Exercise brief: Return each line exactly as written. Begin with the first line of the entries and end with the line that has "step 0: [-25".
### Extracted information ###
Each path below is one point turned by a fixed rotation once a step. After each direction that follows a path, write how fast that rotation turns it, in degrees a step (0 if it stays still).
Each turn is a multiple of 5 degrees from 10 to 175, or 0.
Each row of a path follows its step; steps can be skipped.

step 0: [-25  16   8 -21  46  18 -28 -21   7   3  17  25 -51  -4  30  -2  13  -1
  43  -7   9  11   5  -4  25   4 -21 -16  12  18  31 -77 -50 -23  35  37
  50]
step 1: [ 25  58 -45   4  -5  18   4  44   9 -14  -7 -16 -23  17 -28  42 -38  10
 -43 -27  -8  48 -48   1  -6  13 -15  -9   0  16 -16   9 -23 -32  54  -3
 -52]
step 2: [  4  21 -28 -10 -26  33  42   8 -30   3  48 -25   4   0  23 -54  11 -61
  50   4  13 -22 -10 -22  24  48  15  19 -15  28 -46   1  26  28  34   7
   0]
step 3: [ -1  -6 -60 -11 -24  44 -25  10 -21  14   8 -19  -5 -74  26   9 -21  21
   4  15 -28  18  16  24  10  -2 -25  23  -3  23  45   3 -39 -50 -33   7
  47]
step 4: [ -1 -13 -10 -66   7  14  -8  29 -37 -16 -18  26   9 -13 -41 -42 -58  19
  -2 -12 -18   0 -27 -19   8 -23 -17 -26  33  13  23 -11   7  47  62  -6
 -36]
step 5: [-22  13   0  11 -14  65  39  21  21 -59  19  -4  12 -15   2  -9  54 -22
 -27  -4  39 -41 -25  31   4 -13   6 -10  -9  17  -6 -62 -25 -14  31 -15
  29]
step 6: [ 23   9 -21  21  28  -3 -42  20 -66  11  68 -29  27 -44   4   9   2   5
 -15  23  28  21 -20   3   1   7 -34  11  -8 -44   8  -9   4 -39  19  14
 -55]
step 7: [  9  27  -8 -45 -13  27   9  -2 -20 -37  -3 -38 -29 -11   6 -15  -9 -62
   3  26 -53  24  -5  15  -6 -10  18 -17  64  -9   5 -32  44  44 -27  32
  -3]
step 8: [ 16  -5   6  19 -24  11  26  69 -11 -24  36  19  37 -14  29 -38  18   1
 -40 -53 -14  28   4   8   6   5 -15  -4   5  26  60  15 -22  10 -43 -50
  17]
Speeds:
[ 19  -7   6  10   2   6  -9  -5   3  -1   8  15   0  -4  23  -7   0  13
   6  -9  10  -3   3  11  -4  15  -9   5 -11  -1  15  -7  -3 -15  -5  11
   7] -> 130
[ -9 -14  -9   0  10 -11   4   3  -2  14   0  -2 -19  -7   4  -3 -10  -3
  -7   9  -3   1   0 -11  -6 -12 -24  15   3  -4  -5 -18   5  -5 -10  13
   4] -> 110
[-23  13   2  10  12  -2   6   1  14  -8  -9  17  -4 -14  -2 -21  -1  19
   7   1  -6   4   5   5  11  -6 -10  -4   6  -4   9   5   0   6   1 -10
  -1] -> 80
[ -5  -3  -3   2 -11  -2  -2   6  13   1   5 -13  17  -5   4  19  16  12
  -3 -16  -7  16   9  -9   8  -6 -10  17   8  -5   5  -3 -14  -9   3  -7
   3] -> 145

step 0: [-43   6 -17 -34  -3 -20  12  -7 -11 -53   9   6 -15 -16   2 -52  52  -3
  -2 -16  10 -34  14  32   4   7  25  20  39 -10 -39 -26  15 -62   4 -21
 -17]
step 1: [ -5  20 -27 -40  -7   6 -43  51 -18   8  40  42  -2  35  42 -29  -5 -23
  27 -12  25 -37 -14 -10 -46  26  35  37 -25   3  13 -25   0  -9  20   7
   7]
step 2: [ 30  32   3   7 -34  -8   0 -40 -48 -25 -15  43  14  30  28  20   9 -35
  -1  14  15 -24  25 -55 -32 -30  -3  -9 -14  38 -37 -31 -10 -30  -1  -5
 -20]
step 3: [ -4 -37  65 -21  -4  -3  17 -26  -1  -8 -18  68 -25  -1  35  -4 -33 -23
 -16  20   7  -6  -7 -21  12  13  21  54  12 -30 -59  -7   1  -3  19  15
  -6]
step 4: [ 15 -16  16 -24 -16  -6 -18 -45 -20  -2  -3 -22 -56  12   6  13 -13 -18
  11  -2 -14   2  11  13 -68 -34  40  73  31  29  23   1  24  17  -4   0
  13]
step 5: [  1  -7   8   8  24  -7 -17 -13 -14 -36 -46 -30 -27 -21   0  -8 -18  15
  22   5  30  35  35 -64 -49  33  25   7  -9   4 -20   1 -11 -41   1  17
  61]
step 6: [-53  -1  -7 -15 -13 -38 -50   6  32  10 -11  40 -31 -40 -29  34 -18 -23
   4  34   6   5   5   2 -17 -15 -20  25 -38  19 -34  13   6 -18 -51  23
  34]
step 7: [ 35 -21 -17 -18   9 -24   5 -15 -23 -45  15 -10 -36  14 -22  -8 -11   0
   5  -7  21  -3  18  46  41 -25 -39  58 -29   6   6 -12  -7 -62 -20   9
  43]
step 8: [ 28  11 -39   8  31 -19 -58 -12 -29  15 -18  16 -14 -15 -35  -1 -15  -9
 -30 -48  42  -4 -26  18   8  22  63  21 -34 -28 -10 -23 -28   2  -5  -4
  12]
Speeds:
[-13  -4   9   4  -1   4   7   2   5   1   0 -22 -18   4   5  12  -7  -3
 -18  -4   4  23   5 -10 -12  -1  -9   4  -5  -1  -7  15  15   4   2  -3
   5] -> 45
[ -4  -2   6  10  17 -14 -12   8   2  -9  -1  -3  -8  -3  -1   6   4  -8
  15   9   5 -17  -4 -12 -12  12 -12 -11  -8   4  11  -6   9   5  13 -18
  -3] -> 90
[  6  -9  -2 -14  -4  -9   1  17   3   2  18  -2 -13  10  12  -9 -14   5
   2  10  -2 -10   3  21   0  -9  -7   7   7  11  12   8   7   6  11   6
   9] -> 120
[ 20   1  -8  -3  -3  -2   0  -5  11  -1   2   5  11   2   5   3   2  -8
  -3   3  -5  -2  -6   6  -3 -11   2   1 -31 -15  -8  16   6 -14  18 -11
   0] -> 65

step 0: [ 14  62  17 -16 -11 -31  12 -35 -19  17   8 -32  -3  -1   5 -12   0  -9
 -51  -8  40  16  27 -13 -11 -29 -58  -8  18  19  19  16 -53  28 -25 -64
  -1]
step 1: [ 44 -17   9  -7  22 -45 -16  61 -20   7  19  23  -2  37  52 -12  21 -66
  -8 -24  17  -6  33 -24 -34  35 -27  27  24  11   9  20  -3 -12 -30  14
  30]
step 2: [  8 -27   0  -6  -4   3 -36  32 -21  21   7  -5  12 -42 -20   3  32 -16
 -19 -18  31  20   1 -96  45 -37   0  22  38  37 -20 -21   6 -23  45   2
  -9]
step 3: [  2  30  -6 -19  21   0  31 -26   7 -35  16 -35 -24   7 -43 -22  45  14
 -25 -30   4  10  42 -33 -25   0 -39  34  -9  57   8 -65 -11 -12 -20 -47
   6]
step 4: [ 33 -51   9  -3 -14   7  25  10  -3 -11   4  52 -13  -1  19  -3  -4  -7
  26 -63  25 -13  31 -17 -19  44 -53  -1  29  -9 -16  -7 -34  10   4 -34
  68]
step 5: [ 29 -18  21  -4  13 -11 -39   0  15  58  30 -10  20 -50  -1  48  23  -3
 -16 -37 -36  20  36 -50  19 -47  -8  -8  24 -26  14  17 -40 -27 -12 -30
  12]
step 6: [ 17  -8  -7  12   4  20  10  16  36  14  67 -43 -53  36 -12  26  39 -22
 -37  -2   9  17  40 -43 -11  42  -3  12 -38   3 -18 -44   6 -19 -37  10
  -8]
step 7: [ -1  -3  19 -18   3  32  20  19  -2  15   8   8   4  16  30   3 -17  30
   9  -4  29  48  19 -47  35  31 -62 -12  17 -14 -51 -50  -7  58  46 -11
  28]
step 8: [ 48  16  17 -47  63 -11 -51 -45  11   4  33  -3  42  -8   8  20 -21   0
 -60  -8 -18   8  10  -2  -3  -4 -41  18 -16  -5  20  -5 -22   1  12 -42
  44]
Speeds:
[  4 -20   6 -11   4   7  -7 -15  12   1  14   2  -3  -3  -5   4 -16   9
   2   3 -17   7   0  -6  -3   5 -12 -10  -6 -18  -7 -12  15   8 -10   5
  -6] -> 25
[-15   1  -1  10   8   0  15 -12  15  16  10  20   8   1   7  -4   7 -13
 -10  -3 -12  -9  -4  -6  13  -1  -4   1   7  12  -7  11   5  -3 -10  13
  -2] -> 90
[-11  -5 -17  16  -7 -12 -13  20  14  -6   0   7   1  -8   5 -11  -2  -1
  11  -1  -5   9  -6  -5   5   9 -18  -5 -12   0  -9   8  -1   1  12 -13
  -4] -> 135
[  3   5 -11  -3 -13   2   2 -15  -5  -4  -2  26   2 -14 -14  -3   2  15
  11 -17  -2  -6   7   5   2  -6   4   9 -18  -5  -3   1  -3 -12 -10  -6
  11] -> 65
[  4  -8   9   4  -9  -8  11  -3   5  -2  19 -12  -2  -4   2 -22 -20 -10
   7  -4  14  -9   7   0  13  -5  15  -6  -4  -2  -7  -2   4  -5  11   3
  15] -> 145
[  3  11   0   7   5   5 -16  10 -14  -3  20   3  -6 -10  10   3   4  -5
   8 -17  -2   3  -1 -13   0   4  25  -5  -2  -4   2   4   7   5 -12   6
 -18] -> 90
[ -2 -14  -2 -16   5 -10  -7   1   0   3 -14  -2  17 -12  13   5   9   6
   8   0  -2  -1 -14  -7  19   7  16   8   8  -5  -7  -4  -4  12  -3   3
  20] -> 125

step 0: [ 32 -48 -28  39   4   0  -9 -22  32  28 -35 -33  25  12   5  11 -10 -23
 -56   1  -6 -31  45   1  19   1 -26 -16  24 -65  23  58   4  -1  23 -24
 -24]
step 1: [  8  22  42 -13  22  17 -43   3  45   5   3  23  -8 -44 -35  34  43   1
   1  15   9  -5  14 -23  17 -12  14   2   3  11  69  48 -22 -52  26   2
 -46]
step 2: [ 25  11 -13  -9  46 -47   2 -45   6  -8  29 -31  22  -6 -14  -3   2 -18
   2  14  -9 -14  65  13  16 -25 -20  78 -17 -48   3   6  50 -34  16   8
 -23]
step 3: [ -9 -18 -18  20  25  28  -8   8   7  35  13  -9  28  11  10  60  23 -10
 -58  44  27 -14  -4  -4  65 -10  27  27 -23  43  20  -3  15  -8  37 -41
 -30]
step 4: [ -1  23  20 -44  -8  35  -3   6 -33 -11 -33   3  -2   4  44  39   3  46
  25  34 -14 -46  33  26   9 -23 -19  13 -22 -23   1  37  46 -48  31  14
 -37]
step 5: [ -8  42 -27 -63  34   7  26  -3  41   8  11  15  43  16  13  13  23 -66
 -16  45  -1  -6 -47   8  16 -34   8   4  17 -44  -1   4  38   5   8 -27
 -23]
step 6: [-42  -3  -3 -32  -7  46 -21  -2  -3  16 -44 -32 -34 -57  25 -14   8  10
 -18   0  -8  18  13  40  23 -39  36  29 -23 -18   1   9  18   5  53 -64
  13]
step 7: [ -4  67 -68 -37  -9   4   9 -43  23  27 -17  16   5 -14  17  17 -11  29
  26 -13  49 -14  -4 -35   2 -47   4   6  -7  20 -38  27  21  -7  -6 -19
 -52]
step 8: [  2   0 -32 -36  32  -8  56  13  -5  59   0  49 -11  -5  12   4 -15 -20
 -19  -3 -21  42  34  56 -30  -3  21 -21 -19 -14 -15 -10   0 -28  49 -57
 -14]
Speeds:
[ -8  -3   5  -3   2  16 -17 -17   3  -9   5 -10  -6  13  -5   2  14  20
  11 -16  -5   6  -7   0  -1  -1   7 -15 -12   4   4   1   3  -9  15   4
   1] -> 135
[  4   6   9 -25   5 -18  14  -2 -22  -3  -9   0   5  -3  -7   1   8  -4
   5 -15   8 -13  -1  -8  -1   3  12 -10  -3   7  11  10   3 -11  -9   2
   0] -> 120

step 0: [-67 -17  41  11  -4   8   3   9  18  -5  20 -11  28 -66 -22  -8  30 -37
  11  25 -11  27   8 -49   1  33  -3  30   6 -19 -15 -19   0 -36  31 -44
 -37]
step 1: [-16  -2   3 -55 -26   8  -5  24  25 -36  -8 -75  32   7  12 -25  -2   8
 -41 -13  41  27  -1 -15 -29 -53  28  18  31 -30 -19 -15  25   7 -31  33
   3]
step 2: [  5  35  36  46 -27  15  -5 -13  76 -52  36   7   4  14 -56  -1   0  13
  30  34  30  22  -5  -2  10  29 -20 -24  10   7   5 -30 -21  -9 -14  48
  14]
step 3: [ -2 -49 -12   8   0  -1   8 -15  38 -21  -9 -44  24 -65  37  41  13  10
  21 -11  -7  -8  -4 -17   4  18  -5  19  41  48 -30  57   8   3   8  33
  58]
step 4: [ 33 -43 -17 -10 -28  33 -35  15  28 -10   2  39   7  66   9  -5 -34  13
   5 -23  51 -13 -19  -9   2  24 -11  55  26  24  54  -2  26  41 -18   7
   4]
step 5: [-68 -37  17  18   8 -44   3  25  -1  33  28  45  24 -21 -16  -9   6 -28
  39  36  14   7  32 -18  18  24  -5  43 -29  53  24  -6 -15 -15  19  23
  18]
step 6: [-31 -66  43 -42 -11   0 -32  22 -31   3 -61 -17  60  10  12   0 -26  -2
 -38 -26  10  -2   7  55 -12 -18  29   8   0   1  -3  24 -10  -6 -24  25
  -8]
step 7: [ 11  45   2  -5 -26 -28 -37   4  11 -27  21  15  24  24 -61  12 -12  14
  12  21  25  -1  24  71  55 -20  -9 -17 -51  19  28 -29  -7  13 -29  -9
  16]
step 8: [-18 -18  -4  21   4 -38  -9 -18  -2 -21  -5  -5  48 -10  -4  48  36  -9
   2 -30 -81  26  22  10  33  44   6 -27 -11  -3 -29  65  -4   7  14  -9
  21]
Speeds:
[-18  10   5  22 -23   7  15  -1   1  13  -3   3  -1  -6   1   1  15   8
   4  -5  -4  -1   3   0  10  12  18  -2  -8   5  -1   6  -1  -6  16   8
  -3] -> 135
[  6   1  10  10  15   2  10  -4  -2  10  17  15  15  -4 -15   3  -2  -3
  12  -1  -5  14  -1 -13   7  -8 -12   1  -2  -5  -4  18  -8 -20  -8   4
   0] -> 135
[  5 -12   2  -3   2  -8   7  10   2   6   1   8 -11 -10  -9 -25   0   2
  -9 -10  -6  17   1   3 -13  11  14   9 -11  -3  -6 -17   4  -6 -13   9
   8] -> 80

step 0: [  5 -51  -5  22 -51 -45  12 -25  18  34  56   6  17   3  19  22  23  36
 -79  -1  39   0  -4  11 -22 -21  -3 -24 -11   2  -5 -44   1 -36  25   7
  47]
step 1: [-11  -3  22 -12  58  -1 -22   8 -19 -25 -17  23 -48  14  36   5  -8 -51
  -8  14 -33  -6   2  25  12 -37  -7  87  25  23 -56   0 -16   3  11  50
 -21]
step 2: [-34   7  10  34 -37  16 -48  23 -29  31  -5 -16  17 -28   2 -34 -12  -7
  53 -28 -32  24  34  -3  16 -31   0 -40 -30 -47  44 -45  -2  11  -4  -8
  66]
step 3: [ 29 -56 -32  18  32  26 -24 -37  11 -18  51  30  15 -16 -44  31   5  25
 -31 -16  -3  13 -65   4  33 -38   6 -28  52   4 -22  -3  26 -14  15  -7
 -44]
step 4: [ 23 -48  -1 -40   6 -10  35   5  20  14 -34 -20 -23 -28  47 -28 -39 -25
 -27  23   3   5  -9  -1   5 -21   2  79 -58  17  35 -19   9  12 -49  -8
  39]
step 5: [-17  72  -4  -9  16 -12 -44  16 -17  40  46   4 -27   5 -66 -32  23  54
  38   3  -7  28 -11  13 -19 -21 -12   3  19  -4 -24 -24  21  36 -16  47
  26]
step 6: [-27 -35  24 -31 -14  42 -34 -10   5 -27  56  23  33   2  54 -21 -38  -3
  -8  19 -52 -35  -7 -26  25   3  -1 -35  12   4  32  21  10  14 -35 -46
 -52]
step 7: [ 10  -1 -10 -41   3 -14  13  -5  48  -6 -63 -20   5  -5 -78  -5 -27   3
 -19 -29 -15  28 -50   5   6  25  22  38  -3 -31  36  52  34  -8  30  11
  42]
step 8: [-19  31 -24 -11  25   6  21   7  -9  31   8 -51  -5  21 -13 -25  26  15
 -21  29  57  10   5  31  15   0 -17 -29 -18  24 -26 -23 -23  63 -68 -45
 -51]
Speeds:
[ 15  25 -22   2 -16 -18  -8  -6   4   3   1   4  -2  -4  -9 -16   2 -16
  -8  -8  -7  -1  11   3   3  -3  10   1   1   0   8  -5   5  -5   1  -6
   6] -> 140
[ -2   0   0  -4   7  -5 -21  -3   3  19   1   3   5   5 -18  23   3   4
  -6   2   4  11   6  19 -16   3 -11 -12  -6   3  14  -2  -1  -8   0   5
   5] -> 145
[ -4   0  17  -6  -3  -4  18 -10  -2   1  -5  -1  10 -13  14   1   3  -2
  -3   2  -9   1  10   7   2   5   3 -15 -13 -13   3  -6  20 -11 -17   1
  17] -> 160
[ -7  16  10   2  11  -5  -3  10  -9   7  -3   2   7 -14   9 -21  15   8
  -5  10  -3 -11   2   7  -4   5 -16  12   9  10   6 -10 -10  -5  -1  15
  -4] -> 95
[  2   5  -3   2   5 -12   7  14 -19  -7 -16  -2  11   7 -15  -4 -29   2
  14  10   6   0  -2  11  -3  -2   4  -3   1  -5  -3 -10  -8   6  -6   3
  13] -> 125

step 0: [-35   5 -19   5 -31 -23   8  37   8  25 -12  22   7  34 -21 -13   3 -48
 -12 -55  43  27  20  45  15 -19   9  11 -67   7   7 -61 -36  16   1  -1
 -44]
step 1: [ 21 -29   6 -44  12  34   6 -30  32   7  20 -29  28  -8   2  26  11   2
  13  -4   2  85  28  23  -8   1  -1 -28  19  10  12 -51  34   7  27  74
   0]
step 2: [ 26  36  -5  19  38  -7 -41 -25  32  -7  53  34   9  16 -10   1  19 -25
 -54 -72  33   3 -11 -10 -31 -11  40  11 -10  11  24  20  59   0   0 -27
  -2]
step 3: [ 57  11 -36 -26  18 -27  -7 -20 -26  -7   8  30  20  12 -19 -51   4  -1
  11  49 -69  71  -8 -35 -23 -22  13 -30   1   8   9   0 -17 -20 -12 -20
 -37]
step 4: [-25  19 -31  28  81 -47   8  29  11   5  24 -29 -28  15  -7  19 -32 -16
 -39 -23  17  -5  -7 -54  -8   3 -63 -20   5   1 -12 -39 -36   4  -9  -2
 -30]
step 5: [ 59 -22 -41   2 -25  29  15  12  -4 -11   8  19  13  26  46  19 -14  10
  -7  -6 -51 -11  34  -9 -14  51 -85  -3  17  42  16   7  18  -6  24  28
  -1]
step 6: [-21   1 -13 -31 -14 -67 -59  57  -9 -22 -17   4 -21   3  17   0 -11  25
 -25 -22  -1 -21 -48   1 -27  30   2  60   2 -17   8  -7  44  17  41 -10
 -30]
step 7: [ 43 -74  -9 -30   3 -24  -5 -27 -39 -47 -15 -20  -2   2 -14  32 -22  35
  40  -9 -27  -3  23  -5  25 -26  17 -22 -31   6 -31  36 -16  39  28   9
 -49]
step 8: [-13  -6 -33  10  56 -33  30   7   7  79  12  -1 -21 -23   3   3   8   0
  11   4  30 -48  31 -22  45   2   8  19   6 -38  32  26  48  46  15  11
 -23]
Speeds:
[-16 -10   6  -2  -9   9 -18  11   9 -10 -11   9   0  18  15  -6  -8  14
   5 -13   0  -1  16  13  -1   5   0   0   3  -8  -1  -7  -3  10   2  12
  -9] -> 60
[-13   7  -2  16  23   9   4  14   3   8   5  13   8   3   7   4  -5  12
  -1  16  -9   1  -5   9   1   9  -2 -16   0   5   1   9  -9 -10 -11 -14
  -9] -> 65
###
Written solution:
Each path below is one point turned by a fixed rotation once a step. After each direction that follows a path, write how fast that rotation turns it, in degrees a step (0 if it stays still).
Each turn is a multiple of 5 degrees from 10 to 175, or 0.
Each row of a path follows its step; steps can be skipped.

step 0: [-25  16   8 -21  46  18 -28 -21   7   3  17  25 -51  -4  30  -2  13  -1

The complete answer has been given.